In the records that follow, how many lines contain the word "after"? Give only that figure.

##### Data supplied

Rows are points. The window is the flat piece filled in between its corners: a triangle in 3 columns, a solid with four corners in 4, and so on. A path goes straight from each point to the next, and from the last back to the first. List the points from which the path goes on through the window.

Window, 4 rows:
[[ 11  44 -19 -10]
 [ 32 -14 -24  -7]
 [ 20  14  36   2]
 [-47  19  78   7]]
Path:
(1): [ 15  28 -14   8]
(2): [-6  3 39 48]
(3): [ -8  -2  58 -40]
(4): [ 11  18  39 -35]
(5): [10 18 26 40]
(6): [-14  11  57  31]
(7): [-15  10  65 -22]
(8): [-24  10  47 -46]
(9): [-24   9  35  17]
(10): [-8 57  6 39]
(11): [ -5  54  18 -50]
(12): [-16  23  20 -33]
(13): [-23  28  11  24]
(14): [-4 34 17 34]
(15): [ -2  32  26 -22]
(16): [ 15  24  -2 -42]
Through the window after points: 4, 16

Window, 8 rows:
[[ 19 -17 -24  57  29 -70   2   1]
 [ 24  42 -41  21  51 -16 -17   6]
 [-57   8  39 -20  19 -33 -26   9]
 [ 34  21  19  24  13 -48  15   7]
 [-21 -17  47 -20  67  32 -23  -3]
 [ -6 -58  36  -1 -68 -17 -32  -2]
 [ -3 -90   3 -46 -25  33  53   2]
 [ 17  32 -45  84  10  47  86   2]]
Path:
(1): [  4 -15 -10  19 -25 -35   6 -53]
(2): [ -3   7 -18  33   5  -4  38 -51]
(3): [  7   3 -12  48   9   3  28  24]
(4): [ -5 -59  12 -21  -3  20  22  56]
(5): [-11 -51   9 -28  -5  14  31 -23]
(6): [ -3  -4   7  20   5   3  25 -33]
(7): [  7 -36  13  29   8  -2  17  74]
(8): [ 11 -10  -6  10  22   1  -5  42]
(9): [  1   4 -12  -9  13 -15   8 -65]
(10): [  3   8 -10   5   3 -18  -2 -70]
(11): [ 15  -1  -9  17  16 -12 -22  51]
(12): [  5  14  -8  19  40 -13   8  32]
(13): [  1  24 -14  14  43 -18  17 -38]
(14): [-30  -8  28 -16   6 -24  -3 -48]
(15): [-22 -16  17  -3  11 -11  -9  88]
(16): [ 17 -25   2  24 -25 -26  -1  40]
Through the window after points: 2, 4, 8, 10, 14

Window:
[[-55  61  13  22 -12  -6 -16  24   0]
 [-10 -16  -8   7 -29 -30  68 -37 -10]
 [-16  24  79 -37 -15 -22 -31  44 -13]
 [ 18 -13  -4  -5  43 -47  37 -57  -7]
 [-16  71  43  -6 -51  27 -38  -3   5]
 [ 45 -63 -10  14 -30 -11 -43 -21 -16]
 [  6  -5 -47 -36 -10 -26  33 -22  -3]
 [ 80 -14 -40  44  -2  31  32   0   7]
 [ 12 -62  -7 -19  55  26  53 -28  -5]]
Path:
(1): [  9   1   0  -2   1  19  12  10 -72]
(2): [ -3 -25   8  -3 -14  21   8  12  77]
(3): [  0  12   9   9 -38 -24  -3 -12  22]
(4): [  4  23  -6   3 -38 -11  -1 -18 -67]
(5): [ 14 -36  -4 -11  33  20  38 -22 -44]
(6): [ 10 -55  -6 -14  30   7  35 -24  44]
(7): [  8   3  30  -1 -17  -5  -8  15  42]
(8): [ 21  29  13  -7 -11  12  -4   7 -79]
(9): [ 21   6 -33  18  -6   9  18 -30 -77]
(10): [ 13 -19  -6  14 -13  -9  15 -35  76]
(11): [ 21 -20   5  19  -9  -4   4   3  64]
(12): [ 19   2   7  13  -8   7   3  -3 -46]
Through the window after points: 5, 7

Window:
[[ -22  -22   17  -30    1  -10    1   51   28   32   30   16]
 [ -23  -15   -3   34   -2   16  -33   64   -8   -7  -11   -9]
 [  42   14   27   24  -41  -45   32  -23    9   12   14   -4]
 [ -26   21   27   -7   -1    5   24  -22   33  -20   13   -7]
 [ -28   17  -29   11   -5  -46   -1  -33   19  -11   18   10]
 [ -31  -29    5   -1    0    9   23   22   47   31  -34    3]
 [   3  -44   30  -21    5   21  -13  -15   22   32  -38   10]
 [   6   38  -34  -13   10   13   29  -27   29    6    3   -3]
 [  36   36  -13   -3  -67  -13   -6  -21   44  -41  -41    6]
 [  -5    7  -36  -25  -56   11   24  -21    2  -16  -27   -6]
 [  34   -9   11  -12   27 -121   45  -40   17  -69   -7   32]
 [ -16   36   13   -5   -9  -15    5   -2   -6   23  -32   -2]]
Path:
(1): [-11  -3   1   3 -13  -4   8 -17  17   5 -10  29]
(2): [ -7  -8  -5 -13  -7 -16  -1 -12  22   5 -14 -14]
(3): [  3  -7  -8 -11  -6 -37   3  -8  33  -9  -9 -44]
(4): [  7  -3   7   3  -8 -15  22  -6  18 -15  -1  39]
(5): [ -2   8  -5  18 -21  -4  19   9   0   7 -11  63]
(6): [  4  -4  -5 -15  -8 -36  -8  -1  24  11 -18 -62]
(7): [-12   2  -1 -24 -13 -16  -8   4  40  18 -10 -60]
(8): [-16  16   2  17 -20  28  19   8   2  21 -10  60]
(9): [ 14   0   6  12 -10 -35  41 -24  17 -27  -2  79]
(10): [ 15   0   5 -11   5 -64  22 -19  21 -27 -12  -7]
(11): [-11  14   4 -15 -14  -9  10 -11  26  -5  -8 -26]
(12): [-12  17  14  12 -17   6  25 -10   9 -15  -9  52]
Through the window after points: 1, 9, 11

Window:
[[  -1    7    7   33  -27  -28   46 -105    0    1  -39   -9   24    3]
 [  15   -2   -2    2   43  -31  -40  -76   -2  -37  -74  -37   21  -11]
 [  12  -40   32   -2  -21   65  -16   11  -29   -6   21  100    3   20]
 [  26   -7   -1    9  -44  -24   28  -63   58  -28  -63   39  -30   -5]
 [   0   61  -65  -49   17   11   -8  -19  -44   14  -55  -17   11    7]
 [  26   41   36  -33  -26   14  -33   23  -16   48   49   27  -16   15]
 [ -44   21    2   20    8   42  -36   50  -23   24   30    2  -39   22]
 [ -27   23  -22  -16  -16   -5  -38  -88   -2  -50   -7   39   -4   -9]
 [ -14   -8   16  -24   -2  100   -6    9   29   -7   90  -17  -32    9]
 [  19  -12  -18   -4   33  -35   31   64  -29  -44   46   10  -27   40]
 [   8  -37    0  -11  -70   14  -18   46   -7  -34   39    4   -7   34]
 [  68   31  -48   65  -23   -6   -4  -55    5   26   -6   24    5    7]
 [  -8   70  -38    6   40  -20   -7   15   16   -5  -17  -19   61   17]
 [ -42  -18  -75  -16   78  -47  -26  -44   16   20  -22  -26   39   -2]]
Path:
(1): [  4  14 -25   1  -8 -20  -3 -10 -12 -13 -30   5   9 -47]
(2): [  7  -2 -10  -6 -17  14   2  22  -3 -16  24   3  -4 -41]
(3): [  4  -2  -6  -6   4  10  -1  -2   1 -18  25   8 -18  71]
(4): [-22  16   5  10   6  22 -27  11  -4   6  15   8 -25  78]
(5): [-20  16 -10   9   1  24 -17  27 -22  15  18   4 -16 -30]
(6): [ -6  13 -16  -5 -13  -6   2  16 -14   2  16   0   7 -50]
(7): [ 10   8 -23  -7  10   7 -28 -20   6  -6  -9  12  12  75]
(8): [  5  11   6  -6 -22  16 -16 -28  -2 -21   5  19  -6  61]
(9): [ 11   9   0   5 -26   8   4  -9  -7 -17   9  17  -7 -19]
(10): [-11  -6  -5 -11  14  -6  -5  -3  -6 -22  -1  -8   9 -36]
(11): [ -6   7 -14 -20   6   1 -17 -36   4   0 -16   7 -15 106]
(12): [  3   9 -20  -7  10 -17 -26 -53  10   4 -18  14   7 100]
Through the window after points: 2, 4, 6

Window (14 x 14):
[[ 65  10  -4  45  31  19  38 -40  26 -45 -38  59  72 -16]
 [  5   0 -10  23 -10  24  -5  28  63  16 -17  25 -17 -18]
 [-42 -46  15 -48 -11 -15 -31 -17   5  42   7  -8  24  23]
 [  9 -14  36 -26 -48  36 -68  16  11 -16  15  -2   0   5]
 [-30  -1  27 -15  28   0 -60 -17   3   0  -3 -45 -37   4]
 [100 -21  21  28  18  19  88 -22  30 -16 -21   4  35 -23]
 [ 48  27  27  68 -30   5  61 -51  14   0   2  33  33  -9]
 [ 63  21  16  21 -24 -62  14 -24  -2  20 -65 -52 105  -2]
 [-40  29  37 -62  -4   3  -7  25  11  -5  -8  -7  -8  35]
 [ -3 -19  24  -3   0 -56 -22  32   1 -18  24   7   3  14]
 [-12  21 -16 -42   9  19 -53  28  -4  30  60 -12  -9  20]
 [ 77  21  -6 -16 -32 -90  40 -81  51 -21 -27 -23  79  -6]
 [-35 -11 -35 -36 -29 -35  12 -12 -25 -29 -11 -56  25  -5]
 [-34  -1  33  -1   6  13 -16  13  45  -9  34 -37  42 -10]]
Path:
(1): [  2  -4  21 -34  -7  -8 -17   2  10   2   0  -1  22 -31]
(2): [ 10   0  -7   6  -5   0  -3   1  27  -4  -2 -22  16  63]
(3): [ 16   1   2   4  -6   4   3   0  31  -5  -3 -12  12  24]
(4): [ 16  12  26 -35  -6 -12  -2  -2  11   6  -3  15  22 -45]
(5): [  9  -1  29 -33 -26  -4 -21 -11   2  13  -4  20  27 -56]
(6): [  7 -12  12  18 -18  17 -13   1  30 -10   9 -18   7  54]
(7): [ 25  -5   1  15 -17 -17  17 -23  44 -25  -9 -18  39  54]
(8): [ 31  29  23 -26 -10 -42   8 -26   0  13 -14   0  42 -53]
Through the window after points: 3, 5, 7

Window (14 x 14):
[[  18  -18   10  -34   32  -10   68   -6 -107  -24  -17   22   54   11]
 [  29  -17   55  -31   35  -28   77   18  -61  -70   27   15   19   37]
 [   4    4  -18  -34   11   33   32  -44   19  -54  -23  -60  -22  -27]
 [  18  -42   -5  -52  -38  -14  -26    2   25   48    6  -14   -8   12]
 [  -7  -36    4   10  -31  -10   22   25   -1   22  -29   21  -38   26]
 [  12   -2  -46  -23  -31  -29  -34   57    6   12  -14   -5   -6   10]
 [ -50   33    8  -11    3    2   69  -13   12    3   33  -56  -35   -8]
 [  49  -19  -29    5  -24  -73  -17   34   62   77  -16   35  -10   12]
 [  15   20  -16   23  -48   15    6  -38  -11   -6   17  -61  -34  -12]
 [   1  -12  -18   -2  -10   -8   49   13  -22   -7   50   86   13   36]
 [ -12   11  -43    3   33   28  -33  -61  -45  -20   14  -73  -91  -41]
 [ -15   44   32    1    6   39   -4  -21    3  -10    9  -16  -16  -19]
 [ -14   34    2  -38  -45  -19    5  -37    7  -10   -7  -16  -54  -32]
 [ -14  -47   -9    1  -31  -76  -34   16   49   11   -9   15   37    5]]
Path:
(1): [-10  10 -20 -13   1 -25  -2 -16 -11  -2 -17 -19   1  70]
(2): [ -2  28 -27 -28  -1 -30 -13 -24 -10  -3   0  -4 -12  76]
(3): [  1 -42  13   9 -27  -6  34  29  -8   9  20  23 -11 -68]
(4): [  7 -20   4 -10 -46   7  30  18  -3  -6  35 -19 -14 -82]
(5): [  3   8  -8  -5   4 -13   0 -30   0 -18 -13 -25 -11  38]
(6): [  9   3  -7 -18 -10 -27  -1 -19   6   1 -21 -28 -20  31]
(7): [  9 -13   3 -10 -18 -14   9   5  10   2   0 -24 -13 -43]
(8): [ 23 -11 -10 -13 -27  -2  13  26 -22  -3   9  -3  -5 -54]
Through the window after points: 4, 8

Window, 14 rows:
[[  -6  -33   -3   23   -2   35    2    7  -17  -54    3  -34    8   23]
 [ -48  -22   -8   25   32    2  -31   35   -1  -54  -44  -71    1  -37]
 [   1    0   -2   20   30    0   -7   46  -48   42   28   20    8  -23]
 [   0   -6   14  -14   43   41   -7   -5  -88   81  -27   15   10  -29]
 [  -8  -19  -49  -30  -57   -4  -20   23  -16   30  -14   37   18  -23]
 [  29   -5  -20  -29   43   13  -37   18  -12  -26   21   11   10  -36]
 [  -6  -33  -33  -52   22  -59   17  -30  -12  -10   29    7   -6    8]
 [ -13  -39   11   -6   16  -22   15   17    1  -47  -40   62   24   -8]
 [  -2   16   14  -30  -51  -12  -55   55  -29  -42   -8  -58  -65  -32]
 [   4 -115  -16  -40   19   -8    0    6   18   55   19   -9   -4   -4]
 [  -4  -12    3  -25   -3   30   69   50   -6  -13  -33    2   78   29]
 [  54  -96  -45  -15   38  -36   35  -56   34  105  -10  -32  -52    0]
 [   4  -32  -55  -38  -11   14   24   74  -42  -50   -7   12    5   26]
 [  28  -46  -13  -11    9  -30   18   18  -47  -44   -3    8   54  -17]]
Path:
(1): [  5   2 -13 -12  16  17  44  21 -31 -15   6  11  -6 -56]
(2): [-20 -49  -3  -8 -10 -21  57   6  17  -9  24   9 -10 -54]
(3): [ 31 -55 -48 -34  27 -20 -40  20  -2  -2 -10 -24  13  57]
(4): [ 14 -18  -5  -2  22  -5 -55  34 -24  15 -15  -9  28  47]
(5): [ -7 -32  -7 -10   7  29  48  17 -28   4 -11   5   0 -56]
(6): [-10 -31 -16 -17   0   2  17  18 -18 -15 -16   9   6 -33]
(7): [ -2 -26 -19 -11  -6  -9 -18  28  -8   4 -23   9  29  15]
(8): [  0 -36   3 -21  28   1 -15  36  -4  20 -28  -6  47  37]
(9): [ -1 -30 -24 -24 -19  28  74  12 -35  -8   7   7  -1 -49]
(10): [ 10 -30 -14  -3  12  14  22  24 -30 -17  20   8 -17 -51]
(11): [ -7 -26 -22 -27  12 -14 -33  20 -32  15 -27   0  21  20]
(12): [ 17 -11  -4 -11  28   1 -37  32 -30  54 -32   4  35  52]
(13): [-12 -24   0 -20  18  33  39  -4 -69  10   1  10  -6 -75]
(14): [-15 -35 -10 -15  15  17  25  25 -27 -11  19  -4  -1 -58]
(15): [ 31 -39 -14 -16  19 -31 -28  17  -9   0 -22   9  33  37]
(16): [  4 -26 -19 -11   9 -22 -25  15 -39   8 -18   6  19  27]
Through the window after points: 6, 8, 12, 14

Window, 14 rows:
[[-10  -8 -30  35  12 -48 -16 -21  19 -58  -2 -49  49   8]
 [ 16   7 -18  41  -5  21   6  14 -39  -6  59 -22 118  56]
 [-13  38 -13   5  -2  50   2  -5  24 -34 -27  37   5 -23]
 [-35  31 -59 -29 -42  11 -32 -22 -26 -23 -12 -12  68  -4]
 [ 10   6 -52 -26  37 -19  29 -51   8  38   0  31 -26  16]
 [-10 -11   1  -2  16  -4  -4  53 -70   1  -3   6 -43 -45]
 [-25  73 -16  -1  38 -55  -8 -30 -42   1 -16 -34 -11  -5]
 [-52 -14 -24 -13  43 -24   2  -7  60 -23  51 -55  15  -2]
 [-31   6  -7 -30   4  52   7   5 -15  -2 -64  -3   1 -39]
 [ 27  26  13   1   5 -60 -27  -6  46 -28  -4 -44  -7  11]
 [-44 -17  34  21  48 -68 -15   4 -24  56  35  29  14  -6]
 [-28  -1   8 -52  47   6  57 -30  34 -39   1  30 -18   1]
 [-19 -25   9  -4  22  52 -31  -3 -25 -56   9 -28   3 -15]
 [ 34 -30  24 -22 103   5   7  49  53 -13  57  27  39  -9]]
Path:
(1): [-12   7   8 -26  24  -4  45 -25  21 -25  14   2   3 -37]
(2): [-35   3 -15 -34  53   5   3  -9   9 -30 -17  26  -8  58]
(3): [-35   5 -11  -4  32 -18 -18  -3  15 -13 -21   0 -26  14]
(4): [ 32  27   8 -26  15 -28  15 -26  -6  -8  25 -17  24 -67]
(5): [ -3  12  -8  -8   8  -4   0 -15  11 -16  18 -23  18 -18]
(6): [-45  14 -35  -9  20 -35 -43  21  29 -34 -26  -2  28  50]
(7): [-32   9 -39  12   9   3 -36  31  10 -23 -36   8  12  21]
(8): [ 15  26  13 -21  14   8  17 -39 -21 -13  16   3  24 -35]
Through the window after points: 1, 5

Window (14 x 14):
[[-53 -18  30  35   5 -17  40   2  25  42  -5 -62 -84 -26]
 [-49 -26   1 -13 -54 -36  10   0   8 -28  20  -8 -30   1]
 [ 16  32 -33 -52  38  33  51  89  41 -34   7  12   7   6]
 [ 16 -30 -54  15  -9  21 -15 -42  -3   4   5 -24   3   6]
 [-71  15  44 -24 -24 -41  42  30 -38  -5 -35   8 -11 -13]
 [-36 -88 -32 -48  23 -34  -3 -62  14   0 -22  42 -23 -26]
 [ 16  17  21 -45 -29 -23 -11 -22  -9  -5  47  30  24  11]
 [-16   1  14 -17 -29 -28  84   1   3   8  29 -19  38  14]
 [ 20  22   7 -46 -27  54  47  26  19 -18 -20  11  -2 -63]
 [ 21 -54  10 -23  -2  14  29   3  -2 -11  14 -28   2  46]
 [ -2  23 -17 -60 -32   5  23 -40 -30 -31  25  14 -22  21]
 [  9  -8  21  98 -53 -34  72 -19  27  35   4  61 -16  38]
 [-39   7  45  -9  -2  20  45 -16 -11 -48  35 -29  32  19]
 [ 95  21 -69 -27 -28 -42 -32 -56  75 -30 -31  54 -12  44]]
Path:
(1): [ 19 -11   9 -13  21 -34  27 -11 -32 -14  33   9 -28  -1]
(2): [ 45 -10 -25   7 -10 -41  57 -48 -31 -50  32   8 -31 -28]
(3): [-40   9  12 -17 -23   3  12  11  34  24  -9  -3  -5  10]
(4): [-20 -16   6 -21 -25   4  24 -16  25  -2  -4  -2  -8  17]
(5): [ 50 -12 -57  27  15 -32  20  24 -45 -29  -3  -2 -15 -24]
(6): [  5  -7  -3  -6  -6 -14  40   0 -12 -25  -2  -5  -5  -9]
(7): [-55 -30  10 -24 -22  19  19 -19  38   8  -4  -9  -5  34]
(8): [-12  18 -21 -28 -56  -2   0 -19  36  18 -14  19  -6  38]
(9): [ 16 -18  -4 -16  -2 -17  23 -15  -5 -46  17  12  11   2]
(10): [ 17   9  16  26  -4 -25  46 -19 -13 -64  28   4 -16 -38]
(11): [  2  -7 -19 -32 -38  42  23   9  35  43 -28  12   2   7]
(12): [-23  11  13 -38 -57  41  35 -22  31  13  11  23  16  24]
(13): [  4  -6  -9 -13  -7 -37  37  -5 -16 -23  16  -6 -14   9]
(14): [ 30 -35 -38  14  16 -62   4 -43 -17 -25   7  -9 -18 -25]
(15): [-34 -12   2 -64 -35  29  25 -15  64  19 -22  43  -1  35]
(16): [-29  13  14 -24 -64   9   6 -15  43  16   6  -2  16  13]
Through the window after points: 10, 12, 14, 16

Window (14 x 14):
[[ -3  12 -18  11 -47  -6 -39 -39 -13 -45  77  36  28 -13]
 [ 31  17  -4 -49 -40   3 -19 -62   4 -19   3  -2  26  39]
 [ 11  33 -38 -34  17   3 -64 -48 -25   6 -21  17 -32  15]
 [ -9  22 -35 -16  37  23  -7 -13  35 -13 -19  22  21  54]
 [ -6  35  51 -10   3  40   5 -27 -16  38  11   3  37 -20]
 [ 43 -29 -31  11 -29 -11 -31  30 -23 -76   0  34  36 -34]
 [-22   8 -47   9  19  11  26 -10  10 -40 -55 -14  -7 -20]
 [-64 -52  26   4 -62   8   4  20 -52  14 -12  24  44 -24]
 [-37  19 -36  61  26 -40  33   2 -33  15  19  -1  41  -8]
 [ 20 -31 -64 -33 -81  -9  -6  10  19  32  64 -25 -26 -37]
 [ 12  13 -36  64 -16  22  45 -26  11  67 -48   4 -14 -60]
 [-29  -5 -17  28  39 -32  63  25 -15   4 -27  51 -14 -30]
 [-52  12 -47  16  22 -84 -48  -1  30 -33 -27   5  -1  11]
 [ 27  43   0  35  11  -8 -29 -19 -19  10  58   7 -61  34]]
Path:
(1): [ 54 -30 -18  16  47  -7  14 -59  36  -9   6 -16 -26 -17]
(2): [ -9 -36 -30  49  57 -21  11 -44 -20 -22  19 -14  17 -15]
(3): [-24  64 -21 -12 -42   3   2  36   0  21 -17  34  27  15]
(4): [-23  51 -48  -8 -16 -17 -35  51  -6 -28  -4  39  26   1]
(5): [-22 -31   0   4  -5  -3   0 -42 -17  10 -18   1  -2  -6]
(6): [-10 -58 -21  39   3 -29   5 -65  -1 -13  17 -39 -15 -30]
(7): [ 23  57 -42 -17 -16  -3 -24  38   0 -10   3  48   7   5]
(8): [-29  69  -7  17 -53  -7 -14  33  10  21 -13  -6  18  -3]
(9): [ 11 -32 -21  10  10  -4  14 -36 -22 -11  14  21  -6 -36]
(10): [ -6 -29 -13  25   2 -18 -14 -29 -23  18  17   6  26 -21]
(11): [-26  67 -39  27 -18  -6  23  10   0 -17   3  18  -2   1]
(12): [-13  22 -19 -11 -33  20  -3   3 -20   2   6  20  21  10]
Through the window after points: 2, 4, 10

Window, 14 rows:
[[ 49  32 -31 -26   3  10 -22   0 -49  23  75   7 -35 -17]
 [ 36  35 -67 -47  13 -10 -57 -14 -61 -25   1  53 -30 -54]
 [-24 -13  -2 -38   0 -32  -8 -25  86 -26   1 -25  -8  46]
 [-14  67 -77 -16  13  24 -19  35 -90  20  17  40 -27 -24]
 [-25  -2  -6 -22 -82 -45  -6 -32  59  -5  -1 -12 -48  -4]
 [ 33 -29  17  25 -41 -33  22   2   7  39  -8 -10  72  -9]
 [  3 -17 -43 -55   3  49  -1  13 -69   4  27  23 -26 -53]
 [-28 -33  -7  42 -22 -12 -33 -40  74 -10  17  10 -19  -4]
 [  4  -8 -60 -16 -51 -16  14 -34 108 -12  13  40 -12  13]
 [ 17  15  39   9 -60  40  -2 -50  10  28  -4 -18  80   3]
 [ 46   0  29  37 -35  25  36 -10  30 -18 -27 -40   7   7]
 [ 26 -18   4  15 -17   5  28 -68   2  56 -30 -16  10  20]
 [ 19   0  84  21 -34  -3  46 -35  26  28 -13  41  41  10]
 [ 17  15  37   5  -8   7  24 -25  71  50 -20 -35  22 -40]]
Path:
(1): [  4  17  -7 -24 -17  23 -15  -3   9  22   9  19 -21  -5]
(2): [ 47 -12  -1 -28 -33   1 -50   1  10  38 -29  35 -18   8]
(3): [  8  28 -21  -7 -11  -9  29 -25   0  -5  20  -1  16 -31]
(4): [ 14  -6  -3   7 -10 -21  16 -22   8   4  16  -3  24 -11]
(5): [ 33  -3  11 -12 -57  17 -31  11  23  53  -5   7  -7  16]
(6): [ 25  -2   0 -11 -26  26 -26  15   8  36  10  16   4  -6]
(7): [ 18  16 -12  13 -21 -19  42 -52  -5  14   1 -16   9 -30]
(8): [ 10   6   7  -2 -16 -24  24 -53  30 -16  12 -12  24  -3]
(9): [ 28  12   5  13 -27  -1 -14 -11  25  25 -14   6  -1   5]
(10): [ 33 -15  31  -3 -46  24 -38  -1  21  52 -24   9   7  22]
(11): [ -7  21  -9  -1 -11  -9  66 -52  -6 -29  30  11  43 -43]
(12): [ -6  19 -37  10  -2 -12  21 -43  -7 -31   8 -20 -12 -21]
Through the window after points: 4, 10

##########

__Solution for this exercise__. 12